Data records:
BEGIN

Some points, one per row:
(-0.58, 0.84, 0.77, 0.05, 0.18, -1.76, -1.79, -2.37, 0.87, 0.67,
 0.64, -1.58, 1.57, -0.06, -1.43, 0.27)
(0.83, 0.00, 0.69, 0.35, 0.18, 0.05, 0.50, -0.26, -0.16, 0.29,
 -0.01, -0.30, -0.98, 0.21, 0.60, -0.70)
(1.39, 0.72, -0.37, 0.83, -0.18, 1.28, -1.09, -0.66, 0.47, 0.48,
 -0.26, -0.38, -0.03, 0.95, -0.23, -0.44)
(-0.89, 0.33, 1.37, 1.00, 0.84, -1.85, -1.33, -1.26, -1.17, 0.85,
 1.88, 0.23, 2.47, -0.41, -1.68, 2.24)
(0.91, 0.41, 0.25, 0.50, 0.03, 1.05, -0.39, -0.06, -0.39, 0.57,
 -0.20, -0.43, -0.85, 0.24, 0.38, -0.32)
(0.74, -0.07, 0.33, 0.46, 0.43, 0.07, 0.44, -0.26, -0.31, 0.03,
 -0.07, -0.02, -1.00, -0.26, 0.70, -0.72)
(-2.78, 0.52, -3.01, -2.30, -1.32, -1.82, -0.54, -0.20, 2.39, -1.35,
 -1.96, -0.37, 4.12, -0.55, -2.97, 0.94)
(0.94, 0.06, 0.52, 0.32, 0.57, 0.26, 0.50, -0.34, -0.05, 0.11,
 -0.08, 0.04, -0.79, 0.11, 0.55, -0.71)
(0.26, -1.35, -1.05, 1.81, -1.77, 0.09, 0.04, -0.18, -0.33, 1.11,
 0.67, -0.62, -0.91, -0.08, 0.80, -1.50)
(-2.72, 0.60, -3.68, 0.44, -1.39, -1.38, -0.45, 4.86, -0.68, 1.29,
 -1.09, 1.00, -0.63, -0.78, -2.18, 1.24)
(-1.13, -1.41, 0.05, 0.03, 0.46, 0.21, 0.67, -1.11, -2.05, -1.41,
 1.07, 1.02, -1.28, 0.74, -0.29, -0.07)
(-1.15, -0.67, -0.04, -1.77, 0.29, -1.04, -0.36, -0.90, -2.35, -1.08,
 1.01, 0.91, -0.97, -0.03, -0.31, 0.13)
(0.83, 0.52, 0.15, 0.54, -0.27, -0.14, 0.36, 0.26, -0.41, 0.65,
 -0.04, -0.14, -1.42, 0.44, 0.58, -0.90)
(0.65, 0.17, 0.92, 0.72, 0.93, -0.74, -0.63, -1.26, -0.02, 0.30,
 0.61, -0.58, 0.05, -0.33, -0.04, -0.24)
(0.79, 0.02, 0.69, 0.54, 0.16, -0.04, 0.54, -0.22, -0.33, 0.15,
 -0.13, -0.06, -0.85, 0.01, 0.56, -1.04)
(0.22, 0.73, -0.24, -1.48, 0.98, -0.61, -1.34, 1.91, 1.01, 0.20,
 -1.39, 1.39, 1.74, -0.59, 0.35, 2.04)
(0.94, -0.20, 1.19, 1.55, 0.33, -0.28, 0.41, -0.14, -1.03, 0.46,
 -0.73, -0.25, 0.17, -0.23, -0.07, 0.71)
(0.38, 0.08, 0.63, 0.54, 0.93, -0.01, -0.11, 0.06, -0.90, 0.20,
 0.32, -0.19, -0.76, 0.63, 0.62, -0.41)
(0.54, 0.08, 0.62, 0.30, 0.17, 0.05, 0.30, -0.50, -0.45, -0.01,
 0.00, 0.06, -1.32, 0.20, 0.51, -0.49)
(1.26, 0.24, -0.49, 0.23, -1.19, 1.15, -0.10, 0.45, 0.22, -0.35,
 0.23, 1.02, 0.24, 0.37, 1.61, -0.53)
(0.09, -0.78, 0.67, 0.11, 0.34, 0.19, 0.70, -1.01, -0.87, -0.21,
 0.19, 0.48, -1.08, 0.09, 0.34, -0.99)
(0.91, 0.21, 0.27, 0.23, 0.41, 0.08, 0.45, -0.22, -0.35, 0.10,
 -0.03, 0.15, -0.92, -0.07, 0.77, -0.55)
(-2.49, -0.37, -2.26, -2.00, -2.35, -1.23, -1.14, 0.00, 3.14, -1.17,
 -1.61, -0.09, 4.66, -0.14, -3.09, 0.49)
(-0.60, -0.72, -0.25, -2.77, -1.01, -0.19, 1.00, 2.65, 1.81, -2.38,
 0.88, 0.80, 1.30, -1.09, 0.91, -0.67)
(0.72, 0.05, -0.28, 0.92, -0.40, 0.24, 0.35, -0.30, -0.21, 0.35,
 0.04, -0.26, -1.14, -0.04, 0.84, -1.21)
(0.19, 0.35, -0.03, -0.36, 0.45, 0.12, 0.01, -0.94, 0.09, -0.41,
 -0.51, 0.20, -1.25, -0.21, 0.77, 0.76)
(-2.48, 0.42, -0.15, -0.55, 0.91, 0.69, -0.90, 0.97, -2.90, -0.36,
 2.28, 1.63, 0.19, 1.90, -3.11, 2.40)
24 more points follow, each with its number after it:
(-2.93, -0.11, -0.24, 0.43, -0.03, 0.65, 1.38, 2.27, -3.26, 0.08,
 0.80, 1.46, -0.27, 1.29, -1.01, 3.11) 0
(-2.22, 1.44, -3.27, -1.95, 0.40, 0.15, -0.92, 0.55, 0.26, -0.46,
 -2.45, -0.69, 2.53, -1.14, -1.16, 2.14) 1
(-1.16, -1.00, -1.47, 2.47, -1.92, 0.47, 0.61, 0.49, -2.27, 0.71,
 -0.38, 0.06, -0.42, 0.79, 1.03, 0.81) 2
(0.76, 0.20, 0.50, 0.34, 0.24, 0.13, 0.35, 0.09, -0.35, 0.37,
 -0.04, -0.12, -0.84, 0.06, 0.95, -0.60) 3
(-2.45, 0.06, -0.99, -0.94, 0.00, -0.13, -0.96, -1.47, 1.24, -1.40,
 -0.14, 0.89, -0.93, -0.21, 0.05, 3.29) 4
(0.16, 0.46, 0.98, 0.11, 1.25, -0.30, -0.57, -1.11, -2.00, 0.18,
 0.89, 0.68, -0.33, 0.26, -1.31, 0.06) 5
(-1.34, -0.40, -0.21, -0.62, 0.09, 1.40, 1.66, -1.05, 2.98, -0.41,
 -1.04, -0.02, 2.74, -3.19, -1.62, -0.90) 6
(-0.48, 0.56, -3.99, 1.47, -0.22, -0.61, 0.37, 2.80, -0.34, 1.30,
 -1.15, 0.92, -1.39, -1.65, -1.60, 1.61) 7
(0.90, 0.24, 0.73, 0.36, 0.41, 0.06, 0.41, -0.19, 0.10, 0.23,
 -0.21, 0.14, -1.03, 0.23, 0.44, -0.65) 8
(-2.86, 1.04, -3.01, -2.20, 0.00, -1.33, -0.46, 0.30, 1.27, -1.42,
 -2.42, -0.96, 3.18, -1.06, -2.06, 1.78) 9
(1.23, 0.63, 0.33, 0.39, -0.10, 0.89, -1.02, -0.47, 0.48, 0.57,
 -0.21, -0.42, -0.47, 0.90, -0.30, -0.71) 10
(-3.06, 0.24, -0.62, -1.23, 0.13, 0.97, -2.64, -0.41, 0.49, -0.46,
 0.99, -0.05, 0.95, 3.39, -1.84, 2.41) 11
(-2.17, -0.11, -2.03, -1.04, -2.50, -0.66, -2.90, 0.32, 3.09, -0.66,
 -0.18, 0.20, 4.19, 1.51, -3.76, 1.39) 12
(0.81, 0.27, 0.50, 0.15, 0.40, 0.12, 0.71, 0.12, -0.11, 0.20,
 -0.10, 0.08, -1.10, 0.12, 0.71, -0.74) 13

END

What the exercise asks ▸ Up to and including the line with "-0.20, -0.43, -0.85, 0.24, 0.38, -0.32)", output every line of the records above exactly, starting from the first; output nothing else.

Response box ▸
Some points, one per row:
(-0.58, 0.84, 0.77, 0.05, 0.18, -1.76, -1.79, -2.37, 0.87, 0.67,
 0.64, -1.58, 1.57, -0.06, -1.43, 0.27)
(0.83, 0.00, 0.69, 0.35, 0.18, 0.05, 0.50, -0.26, -0.16, 0.29,
 -0.01, -0.30, -0.98, 0.21, 0.60, -0.70)
(1.39, 0.72, -0.37, 0.83, -0.18, 1.28, -1.09, -0.66, 0.47, 0.48,
 -0.26, -0.38, -0.03, 0.95, -0.23, -0.44)
(-0.89, 0.33, 1.37, 1.00, 0.84, -1.85, -1.33, -1.26, -1.17, 0.85,
 1.88, 0.23, 2.47, -0.41, -1.68, 2.24)
(0.91, 0.41, 0.25, 0.50, 0.03, 1.05, -0.39, -0.06, -0.39, 0.57,
 -0.20, -0.43, -0.85, 0.24, 0.38, -0.32)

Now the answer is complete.